**DIRECTIONS:** Write out the full set of records below exactly.

-*-

Points, in no order, along strands that fork, close into loops and pass close to each other.
In the rows, zero is written as 128.
Two points are linked if the straight distance between their rows is under 113. Some points are linked to none.
z_963: [119 158  48 141 121 149  73  95 166 155 186 148 169  92 131 104 175 123
  76 102 115 166 154 114 121 186]
z_824: [101  98 159 125  93 129 109  99 101 140 103 122 115 130 112  77 125 130
 171 122 120 191 112 165 162  71]
z_12: [104  60 107  93 117  98 143 104 154  94 112 142 165 140  86 119 105 106
 163 113  92 132 114 134 176 161]
z_248: [166  85  95  92 113 111 104 101 150 111 139 127 168 132  87 172 162 102
 147  89 154 103 157 131 144 193]
z_800: [155 173 149 164 102 133 100 185 118 150  96  75 116 183 134 125 182 116
 140 179 178 158  95 144 115 107]
z_779: [163 179 101  86  99 186 166 129 179 127 125  64 182 108  81 137 138 103
 129 132 117 124 109 139 124 108]
z_877: [ 95 123 136 137 142 128 114  87 194 113 147 122  87 118 133 142 133 116
 107  88 157 119 132 123  97  87]
z_764: [115 126 184 150 138  69 139 151  66 118  89 161 116 127 122 146 119 148
 157 193 185 130 106 160 146  88]
z_895: [165 179 142  97 129 160 179 142 182 124 124  55 186 151  83 138 147  97
 102 133 111 137 114 136 111 151]
z_823: [119 103 144 155  91  82 112 150  87 147  56 148 136 154 122 104 144 147
 156 176 123 124  95 104 113 105]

-*-

**RESPONSE AREA:**
Points, in no order, along strands that fork, close into loops and pass close to each other.
In the rows, zero is written as 128.
Two points are linked if the straight distance between their rows is under 113. Some points are linked to none.
z_963: [119 158  48 141 121 149  73  95 166 155 186 148 169  92 131 104 175 123
  76 102 115 166 154 114 121 186]
z_824: [101  98 159 125  93 129 109  99 101 140 103 122 115 130 112  77 125 130
 171 122 120 191 112 165 162  71]
z_12: [104  60 107  93 117  98 143 104 154  94 112 142 165 140  86 119 105 106
 163 113  92 132 114 134 176 161]
z_248: [166  85  95  92 113 111 104 101 150 111 139 127 168 132  87 172 162 102
 147  89 154 103 157 131 144 193]
z_800: [155 173 149 164 102 133 100 185 118 150  96  75 116 183 134 125 182 116
 140 179 178 158  95 144 115 107]
z_779: [163 179 101  86  99 186 166 129 179 127 125  64 182 108  81 137 138 103
 129 132 117 124 109 139 124 108]
z_877: [ 95 123 136 137 142 128 114  87 194 113 147 122  87 118 133 142 133 116
 107  88 157 119 132 123  97  87]
z_764: [115 126 184 150 138  69 139 151  66 118  89 161 116 127 122 146 119 148
 157 193 185 130 106 160 146  88]
z_895: [165 179 142  97 129 160 179 142 182 124 124  55 186 151  83 138 147  97
 102 133 111 137 114 136 111 151]
z_823: [119 103 144 155  91  82 112 150  87 147  56 148 136 154 122 104 144 147
 156 176 123 124  95 104 113 105]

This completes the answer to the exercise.